### [EXERCISE INSTRUCTIONS]
Working from the records below, repeat exactly the lines starting at the line that contains "0.97 -1.10 -2.28" and ending at the line that contains "0.02 -2.63 -0.34", inclusive.
--- INPUT MATERIAL Enclosed Below ---
One turn moves every row onto another: examples first, then more rows asked
Q280: [-0.52 -0.20  0.72  1.19 -0.52  1.35 -2.37  1.35 -0.16  1.15 -2.65  3.03
  0.31  0.14  0.75  0.81  0.48 -0.28  0.82 -0.24  0.19 -1.21 -0.22  1.09
  0.43 -0.55  0.46  1.00 -0.42  0.27  0.05  0.35 -1.72  0.39 -0.54]
Q305: [-0.68 -0.03  0.88  1.15 -0.20  1.68 -2.51  1.37  0.19  1.33 -2.95  2.51
 -0.02 -0.15  0.47  0.78  0.86 -0.61  0.91 -0.42  0.17 -0.48 -0.21  0.30
  0.39 -0.21  0.68  1.15 -0.79 -0.17  0.09 -0.28 -1.74  0.83 -0.69]
Q366: [-0.88  0.84 -1.35 -0.66  1.42  0.45  0.26 -0.65 -0.26 -0.93  1.09 -1.59
  0.66 -0.65 -0.06 -0.47 -1.97 -0.92 -0.16 -0.50 -2.42  1.12  1.81 -0.74
  0.23  0.32  1.65  1.06 -0.83  0.91 -1.49 -0.43 -0.68  2.13  1.47]
Q525: [ 0.50  1.56 -0.78 -0.17  0.20 -0.71 -1.01 -0.71  0.18 -0.88  0.23  2.89
 -0.03 -0.39 -1.38  1.04 -0.22 -0.22 -1.06 -0.90  0.96  0.51 -0.35 -0.41
 -0.12 -2.29 -0.76  0.21 -0.15  0.20  0.92 -0.32  0.02 -3.59  0.60]
Q272: [ 1.13 -2.53 -2.38 -0.36 -0.18 -0.59 -0.03 -0.78 -1.17 -1.11 -0.16 -2.47
  1.01 -0.42  1.62  0.33  0.20  1.65 -1.01  0.60  0.33  0.79 -0.75 -2.45
  0.08  1.03  0.03 -1.36 -0.48 -0.91 -0.95  0.47  0.50 -0.54  0.78]
Q658: [ 1.07 -1.01  0.73 -1.52 -1.14  0.35  0.19 -0.85  0.78 -0.74  2.24  0.28
 -1.12  1.53 -0.46 -0.60  1.56 -1.45 -1.59  0.33  0.96 -1.11  0.56 -0.36
  0.15 -0.68 -2.05 -0.39 -0.17  1.19  0.76 -0.13  3.01 -0.34 -0.10]
Q448: [-0.61 -0.08  1.08  1.13 -0.21  1.46 -2.27  1.29  0.07  1.38 -2.93  2.37
  0.33 -0.09  0.59  0.70  0.71 -0.41  1.07 -0.25  0.10 -0.70 -0.24  0.66
  0.14 -0.02  0.66  1.08 -0.39 -0.02  0.07 -0.28 -1.79  0.88 -0.71]
Q14: [-0.25  1.58  0.51  0.06 -0.71 -1.33 -0.26  0.31 -1.35  0.01 -0.10  3.15
  0.38 -0.74 -1.17  0.70 -2.09 -0.13 -0.58 -0.29  0.29 -0.44 -1.30  0.93
 -0.76 -1.01 -0.74 -0.17  1.91  0.50  0.73  0.80  0.18 -3.07 -0.11]
Q442: [-0.35 -0.17  0.21  1.11 -0.04  1.54 -2.59  1.13  0.43  1.04 -2.49  2.63
  0.11  0.24  0.56  0.86  1.23 -0.50  0.59 -0.38  0.24 -0.76 -0.10  0.29
  0.72 -0.74  0.41  1.10 -1.18 -0.04  0.09 -0.27 -1.78  0.29 -0.24]
Q200: [-0.61  0.01  0.88  1.27 -0.39  1.40 -2.24  1.51 -0.14  1.27 -2.76  2.84
  0.29  0.03  0.63  0.57  0.66 -0.41  0.91 -0.21  0.08 -1.18 -0.40  0.77
  0.23 -0.15  0.63  0.97 -0.39 -0.04  0.20  0.25 -1.77  0.48 -0.60]
Q821: [ 0.47 -2.42 -1.53 -0.35 -0.59 -0.83  0.57 -0.19 -1.98 -0.53 -0.36 -2.55
  0.89 -0.59  1.64  0.15 -0.63  1.80 -0.86  0.81  0.01  0.50 -1.14 -1.91
 -0.35  1.68  0.17 -1.52  0.65 -0.89 -1.07  0.88  0.67  0.07  0.49]
Q678: [ 0.37 -2.22 -1.32 -0.38 -0.53 -0.70  0.39 -0.34 -1.62 -0.58 -0.57 -2.91
  0.82 -0.79  1.47  0.21 -0.30  1.63 -0.70  0.72  0.02  0.97 -1.10 -2.28
 -0.44  1.86  0.06 -1.42  0.42 -1.18 -1.10  0.54  0.61  0.26  0.68]
Q61: [-0.72  0.38 -2.24 -0.36  0.98 -0.10  0.14 -0.81 -0.77 -1.37  1.67 -0.58
  1.49 -0.05  0.67  0.02 -2.63 -0.34 -0.53 -0.04 -2.31 -0.24  1.68  0.38
  0.70 -0.74  1.59  0.71 -0.63  1.73 -1.20  0.51 -0.72  1.29  1.83]
Q619: [-0.91  1.97  1.57 -0.12 -0.66 -0.86  0.15  0.80 -1.38  0.75 -0.66  2.41
 -0.18 -1.35 -1.47  0.37 -1.96 -0.50  0.01 -0.45  0.32 -0.06 -1.47  0.63
 -1.51  0.05 -0.69  0.04  2.42 -0.21  0.25  0.59  0.36 -2.10 -0.22]
Q732: [ 0.88 -1.00  1.12 -1.45 -1.52  0.14  0.46 -0.38 -0.14 -0.50  2.24  0.66
 -0.68  1.56 -0.31 -0.57  0.68 -1.09 -1.42  0.51  0.78 -2.00  0.14  0.58
  0.14 -0.44 -2.10 -0.76  0.70  1.37  0.67  0.41  3.02 -0.28 -0.24]
Q412: [ 0.39 -0.83  1.98 -1.29 -1.73  0.22  0.77 -0.04 -0.18  0.01  1.96  0.06
 -1.03  0.99 -0.30 -0.81  0.50 -1.27 -1.28  0.37  0.60 -1.66 -0.17  0.31
 -0.47  0.48 -1.99 -0.67  1.15  0.99  0.55  0.32  3.37  0.45 -0.49]
Q199: [-0.30  2.34  0.54 -0.33  0.42  0.32 -0.87 -0.33  0.80  0.23 -0.37  1.26
 -0.98 -1.26 -2.24  0.46  0.49 -1.14 -0.46 -1.46  0.75  2.27 -0.40 -1.49
 -1.00 -0.81 -0.84  0.86  0.01 -0.87  0.74 -1.46  0.41 -2.08  0.23]
Q520: [ 0.34  2.05 -0.66 -0.22  0.45 -0.02 -1.25 -0.64  0.89 -0.48 -0.02  2.06
 -0.71 -0.71 -1.82  0.81  0.45 -0.88 -1.03 -1.20  0.93  1.48 -0.15 -1.29
 -0.48 -1.94 -0.92  0.84 -0.47 -0.42  0.95 -1.08  0.18 -3.02  0.60]
Q528: [ 0.35  1.50 -0.43 -0.07 -0.34 -1.17 -0.72 -0.27 -0.81 -0.77  0.11  3.34
  0.27 -0.25 -1.04  0.94 -1.31  0.11 -0.75 -0.63  0.70 -0.37 -0.86  0.52
 -0.22 -2.10 -0.77  0.03  0.91  0.52  0.87  0.64  0.09 -3.64  0.37]
Q217: [ 0.55 -2.24 -1.66 -0.38 -0.09 -0.52  0.28 -0.55 -1.34 -0.57 -0.43 -3.08
  0.66 -0.66  1.38  0.27  0.22  1.34 -0.90  0.53  0.25  1.35 -0.97 -2.65
 -0.12  1.82 -0.05 -1.20  0.02 -1.15 -1.26  0.20  0.76  0.10  0.79]
Q715: [-0.39  0.00  0.42  1.19  0.05  1.58 -2.47  0.98  0.50  1.07 -2.64  2.57
  0.04  0.10  0.44  0.77  1.26 -0.47  0.69 -0.47  0.26 -0.56  0.02  0.23
  0.46 -0.47  0.41  1.13 -0.97 -0.06  0.21 -0.31 -1.77  0.57 -0.38]
Q112: [ 0.83 -2.59 -2.20 -0.49 -0.53 -1.01  0.27 -0.77 -1.79 -0.96  0.01 -2.03
  1.26 -0.29  1.90  0.45 -0.50  1.88 -0.96  0.89  0.16  0.21 -1.05 -1.97
  0.13  1.00  0.07 -1.63  0.21 -0.57 -1.04  0.91  0.23 -0.61  0.72]
Q860: [ 0.65 -0.72  1.62 -1.45 -1.26  0.80  0.39 -0.32  0.52 -0.10  1.77 -0.40
 -1.43  0.97 -0.62 -0.89  1.51 -1.60 -1.21  0.31  0.88 -0.74  0.32 -0.38
 -0.32  0.38 -1.93 -0.46  0.34  0.82  0.56 -0.35  3.38  0.60 -0.28]
Q847: [-1.37  0.89 -1.01 -0.32  1.02  0.36  0.56 -0.43 -0.65 -0.70  0.95 -1.71
  0.87 -0.86  0.20 -0.65 -2.26 -0.99 -0.04 -0.36 -2.59  0.84  1.48 -0.27
 -0.09  0.68  1.59  0.82 -0.25  0.95 -1.70 -0.21 -0.49  2.48  1.43]
Q396: [-0.39 -0.36  0.27  1.21 -0.15  1.29 -2.42  1.25 -0.06  0.99 -2.51  3.19
  0.59  0.49  0.69  0.87  0.49 -0.21  0.76 -0.12  0.19 -1.42 -0.23  0.76
  0.67 -0.65  0.46  1.07 -0.74  0.23  0.38  0.25 -1.92  0.27 -0.54]
Q364: [ 0.60 -1.05  1.53 -1.33 -1.71 -0.04  0.66 -0.20 -0.18 -0.31  2.05  0.40
 -0.80  1.30 -0.11 -0.82  0.52 -1.11 -1.21  0.63  0.54 -1.98 -0.14  0.58
 -0.21  0.17 -1.92 -0.93  1.06  1.56  0.66  0.45  3.07 -0.09 -0.51]
Q739: [ 0.35 -0.78  2.09 -1.48 -1.41  0.71  0.65  0.07  0.08  0.07  1.80 -0.24
 -1.31  1.01 -0.53 -1.06  1.09 -1.60 -1.12  0.39  0.73 -1.11 -0.07 -0.07
 -0.54  0.72 -1.92 -0.64  0.69  0.72  0.42 -0.24  3.38  0.72 -0.61]
Q342: [-0.40 -0.31  0.25  1.20  0.07  1.42 -2.66  1.08  0.23  0.96 -2.37  2.96
  0.51  0.38  0.63  0.96  1.00 -0.38  0.64 -0.32  0.19 -1.09  0.07  0.51
  0.67 -0.91  0.53  1.21 -0.96  0.12  0.19 -0.04 -1.85  0.10 -0.43]
Q267: [-0.86  0.64 -2.10 -0.43  1.36  0.28 -0.14 -1.03 -0.27 -1.12  1.20 -1.30
  0.91 -0.46  0.15 -0.28 -1.68 -0.90 -0.45 -0.47 -2.28  0.84  1.90 -0.55
  0.63 -0.29  1.57  1.01 -1.14  1.07 -1.54 -0.49 -0.79  1.72  1.77]
Q941: [ 0.81 -0.74  1.04 -1.55 -1.12  0.77  0.08 -0.66  0.83 -0.42  2.11 -0.22
 -1.25  1.24 -0.73 -0.81  1.83 -1.58 -1.43  0.21  0.88 -0.87  0.31 -0.41
  0.07 -0.25 -1.93 -0.28  0.01  0.82  0.68 -0.41  3.20  0.30 -0.24]
Q744: [ 0.91 -2.21 -2.11 -0.50 -0.16 -0.51 -0.07 -0.81 -1.02 -0.87 -0.24 -2.89
  0.84 -0.68  1.49  0.29  0.29  1.46 -1.03  0.44  0.08  1.03 -0.88 -2.67
 -0.09  1.34  0.02 -1.23 -0.33 -1.06 -0.98  0.22  0.59 -0.11  0.87]
Q337: [ 0.81 -2.60 -1.71 -0.31 -0.58 -0.98  0.40 -0.53 -1.94 -0.78 -0.31 -2.41
  1.26 -0.48  1.76  0.32 -0.76  1.82 -0.78  0.87  0.06  0.25 -1.26 -1.67
 -0.20  1.39  0.08 -1.67  0.51 -0.70 -1.26  1.02  0.41 -0.33  0.61]
Q338: [-1.06  2.46  1.92 -0.14 -0.71 -0.47  0.14  0.72 -0.74  0.96 -0.82  1.52
 -0.66 -1.66 -1.80  0.06 -1.33 -0.91 -0.03 -0.84  0.42  1.04 -1.28 -0.19
 -1.61  0.63 -0.55  0.46  2.13 -0.66  0.21 -0.16  0.59 -1.48 -0.27]
Q121: [-1.18  0.56 -1.33 -0.24  0.78 -0.17  0.60 -0.31 -1.49 -0.79  1.19 -0.82
  1.35 -0.55  0.64 -0.46 -3.08 -0.50 -0.05  0.06 -2.57 -0.23  1.25  0.58
  0.15  0.41  1.64  0.48  0.25  1.42 -1.51  0.52 -0.62  1.81  1.51]
Q277: [-0.69  2.38  1.52 -0.20 -0.07  0.13 -0.29  0.51  0.24  0.78 -0.63  0.99
 -1.09 -1.78 -2.15  0.07 -0.19 -1.29 -0.09 -1.07  0.56  1.97 -0.81 -1.23
 -1.51  0.31 -0.55  0.65  1.05 -1.11  0.42 -1.14  0.59 -1.47  0.03]
Q278: [-0.48  0.33 -2.40 -0.49  1.25  0.22 -0.02 -1.16 -0.41 -1.41  1.56 -0.90
  1.23 -0.08  0.55 -0.10 -2.06 -0.55 -0.64 -0.24 -2.29  0.35  1.88 -0.06
  0.72 -0.73  1.58  0.65 -1.20  1.38 -1.24 -0.08 -0.82  1.28  1.92]
Q126: [-0.93  0.45 -1.77 -0.32  0.90 -0.24  0.32 -0.63 -1.31 -1.10  1.24 -0.30
  1.68 -0.22  0.70 -0.15 -2.97 -0.28 -0.35 -0.09 -2.54 -0.46  1.28  0.59
  0.51 -0.17  1.83  0.51 -0.17  1.61 -1.46  0.54 -0.81  1.51  1.49]
Q117: [-1.40  0.52 -0.85 -0.37  0.73  0.03  0.50 -0.17 -1.28 -0.53  1.00 -1.41
  1.10 -0.83  0.25 -0.73 -2.86 -0.79  0.08 -0.20 -2.52  0.39  1.09  0.30
 -0.07  0.97  1.69  0.55  0.14  1.02 -1.56  0.29 -0.60  2.42  1.34]
Q998: [ 1.08 -2.57 -2.51 -0.49 -0.26 -0.88 -0.01 -0.83 -1.55 -1.18  0.07 -2.37
  1.05 -0.20  1.71  0.53 -0.07  1.79 -1.10  0.72  0.32  0.52 -0.84 -1.97
  0.20  0.82 -0.02 -1.44 -0.42 -0.71 -0.87  0.59  0.50 -0.70  0.92]
Q139: [ 1.09 -1.10  0.80 -1.49 -1.17  0.20  0.17 -0.68  0.42 -0.54  2.36  0.57
 -0.79  1.77 -0.23 -0.45  1.15 -1.10 -1.57  0.45  0.83 -1.71  0.33  0.22
  0.26 -0.83 -2.02 -0.81  0.10  1.42  0.91  0.27  2.96 -0.38 -0.09]

Q998 turns into Q272
Q277 turns into Q338
Now find these:
Q366 turns into Q847
Q739 turns into Q412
--- End of Enclosed INPUT MATERIAL ---
### [RESULT]
  0.82 -0.79  1.47  0.21 -0.30  1.63 -0.70  0.72  0.02  0.97 -1.10 -2.28
 -0.44  1.86  0.06 -1.42  0.42 -1.18 -1.10  0.54  0.61  0.26  0.68]
Q61: [-0.72  0.38 -2.24 -0.36  0.98 -0.10  0.14 -0.81 -0.77 -1.37  1.67 -0.58
  1.49 -0.05  0.67  0.02 -2.63 -0.34 -0.53 -0.04 -2.31 -0.24  1.68  0.38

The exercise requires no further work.